= Task =
For the entries below, report the number of lines where the string "array" appears, and only that number.

* * *

Below are the code and all the weights of a small trained network. Each question names an input and a class and asks about switching units off, where a switched-off unit gives its printed mean instead of its output.

import numpy as np


def w(rows, s, z=0):
    codes = np.array(rows[::2]) - 128.0
    scale = np.full(codes.shape[1], s)
    scale[-1] = z or s
    return codes * scale


def norm(h):
    return h / np.sqrt((h * h).mean(-1, keepdims=True) + 1e-5)


def f(y):
    return y / 2 * (1 + np.tanh(0.7978845608 * (y + 0.044715 * y**3)))


def log_softmax(a):
    a = a - a.max(-1, keepdims=True)
    return a - np.log(np.exp(a).sum(-1, keepdims=True))


def net(x, mask):
    res = np.array(x, float).reshape(1, 3) / 4 @ E
    u = 0
    for l in range(2):
        y = f(norm(res) @ A[l][:, :-1].T + A[l][:, -1])
        res = res + np.where(mask[u : u + 11], y, B[l][:, -1]) @ B[l][:, :-1]
        u += 11
    return log_softmax(norm(res)[-1] @ U[:, :-1].T + U[:, -1])


A, B = {}, {}
E = w([
[86,50,54,153,190,118,141,118,124,153],'x0',
[172,88,173,76,38,255,204,135,127,92],'x1',
[98,183,155,116,101,87,155,137,32,102],'x2',
],0.0096)
A[0] = w([
[96,33,93,91,140,178,199,129,63,100,119],'0.n1',
[127,145,131,139,130,126,94,123,131,165,2],'0.n2',
[202,184,171,125,131,123,72,144,173,116,82],'0.n3',
[97,169,180,161,149,153,111,119,190,109,5],'0.n4',
[123,142,122,190,214,109,46,129,242,169,175],'0.n5',
[96,50,2,200,239,104,95,89,209,211,66],'0.n6',
[160,117,139,128,89,158,108,91,177,128,119],'0.n7',
[126,186,179,120,63,204,171,122,108,69,93],'0.n8',
[145,155,203,60,58,175,147,117,125,130,94],'0.n9',
[149,215,203,133,148,88,80,135,121,120,132],'0.n10',
[61,155,87,164,191,12,139,109,53,133,179],'0.n11',
],0.0081,0.0099)
B[0] = w([
[42,158,100,123,81,177,196,108,167,212,194],'0.n1',
[166,161,126,109,162,186,132,195,114,147,118],'0.n2',
[140,203,73,148,57,112,192,121,109,115,152],'0.n3',
[128,184,92,141,146,173,123,151,110,101,120],'0.n4',
[209,77,29,169,156,37,80,2,221,159,227],'0.n5',
[127,11,141,136,244,54,107,52,152,225,235],'0.n6',
[195,197,112,162,47,126,169,123,121,78,155],'0.n7',
[179,99,234,56,164,147,88,192,174,186,212],'0.n8',
[236,172,160,109,104,118,91,183,139,124,204],'0.n9',
[46,197,78,132,113,146,190,190,94,171,184],'0.n10',
[52,182,106,210,243,96,93,137,54,58,254],'0.n11',
],0.0089,0.011)
A[1] = w([
[58,45,88,80,74,181,165,87,119,152,2],'1.n1',
[94,96,64,174,167,61,55,72,121,81,25],'1.n2',
[75,188,212,82,140,112,117,222,18,146,82],'1.n3',
[65,168,151,104,160,130,106,158,63,124,143],'1.n4',
[162,164,87,170,144,116,105,126,83,58,130],'1.n5',
[108,157,123,165,182,125,102,155,1,37,27],'1.n6',
[135,98,208,102,101,170,145,152,148,125,64],'1.n7',
[147,136,221,61,39,177,167,181,123,109,40],'1.n8',
[216,85,236,73,102,158,103,144,134,103,7],'1.n9',
[154,58,92,126,101,159,168,84,173,197,77],'1.n10',
[71,193,98,144,165,76,115,145,47,97,101],'1.n11',
],0.012,0.0057)
B[1] = w([
[139,206,59,126,79,90,207,105,140,204,157],'1.n1',
[176,88,194,43,121,196,119,142,131,129,233],'1.n2',
[171,82,125,173,232,132,148,35,91,27,226],'1.n3',
[83,109,126,149,118,173,154,126,110,63,181],'1.n4',
[116,170,183,129,51,147,112,174,159,119,163],'1.n5',
[58,203,219,166,114,108,129,215,51,114,187],'1.n6',
[160,108,156,97,152,96,70,169,169,78,193],'1.n7',
[250,96,172,49,77,190,45,202,143,118,255],'1.n8',
[77,43,141,183,207,97,91,8,41,27,222],'1.n9',
[68,163,120,148,140,150,160,170,62,90,189],'1.n10',
[89,150,147,157,45,133,151,163,115,14,212],'1.n11',
],0.012,0.013)
U = w([
[196,36,230,77,135,208,54,182,60,43,43],'0',
[183,190,74,173,51,94,117,78,210,58,1],'1',
[20,182,181,197,165,82,90,190,36,58,226],'2',
[195,176,129,28,47,197,150,227,142,209,56],'3',
[51,124,61,160,131,161,224,65,82,183,249],'4',
[121,11,106,156,252,26,50,24,176,201,158],'5',
],0.017,0.0028)

Each question gives the input, the list of numbers given to net, and the class t.
The units are the neurons (one row each of A and B). Each row of codes is followed by its name. A weight is (code - 128) times the scale printed after its matrix; where a second scale follows, it is the last column's (A, B and U).
mask holds one flag per neuron, layer by layer. A switched-off neuron (its flag False) gives its mean, the last column of its row in B, instead of its output. The means were averaged over made-up inputs and are rounded, as every weight is.
A unit's drop is (log p(t) with every unit on - log p(t) with that unit switched off) / (log p(t) with every unit on - log p(t) with every unit switched off).
The circuit of an input: a set's keep is (log p(t) with only the set's units on - log p(t) with every unit switched off) / (log p(t) with every unit on - log p(t) with every unit switched off). Starting from the 12 units with the biggest drops (on a tie, the unit counted first), units are removed one at a time, each time the one whose removal leaves the highest keep (on an exact tie, the one counted first), for as long as the keep stays at least 0.8.
circuit, biggest first: the units of the circuit, biggest drop first
most important unit: the unit with the biggest drop
top k neurons: the k neurons with the biggest drops, biggest first
drop of u: that unit's drop, to one decimal
input [6,1,5], class 2: most important unit	0.n11
input [7,1,3], class 2: top 3 neurons	(0.n11; 0.n5; 1.n11)
input [8,3,-2], class 4: top 2 neurons	(0.n1; 1.n10)
input [4,6,-5], class 3: top 2 neurons	(0.n11; 0.n5)
input [4,4,0], class 3: top 3 neurons	(0.n11; 0.n5; 0.n6)
input [6,5,6], class 3: top 2 neurons	(0.n1; 0.n11)
input [6,3,-5], class 5: top 2 neurons	(0.n6; 1.n11)
input [-8,1,-7], class 3: top 2 neurons	(0.n3; 0.n6)
input [1,3,-8], class 5: top 2 neurons	(0.n5; 1.n11)
input [6,-1,3], class 2: top 2 neurons	(0.n11; 1.n8)
input [3,7,-6], class 3: top 2 neurons	(0.n1; 1.n1)
input [7,-3,3], class 5: top 2 neurons	(0.n6; 0.n5)
input [4,0,-8], class 5: drop of 0.n6	0.0
input [3,0,1], class 5: circuit, biggest first	(0.n6)
input [-2,-1,-1], class 1: drop of 0.n6	0.1
input [-2,1,-5], class 1: drop of 1.n8	0.1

* * *

= Output of the task =
2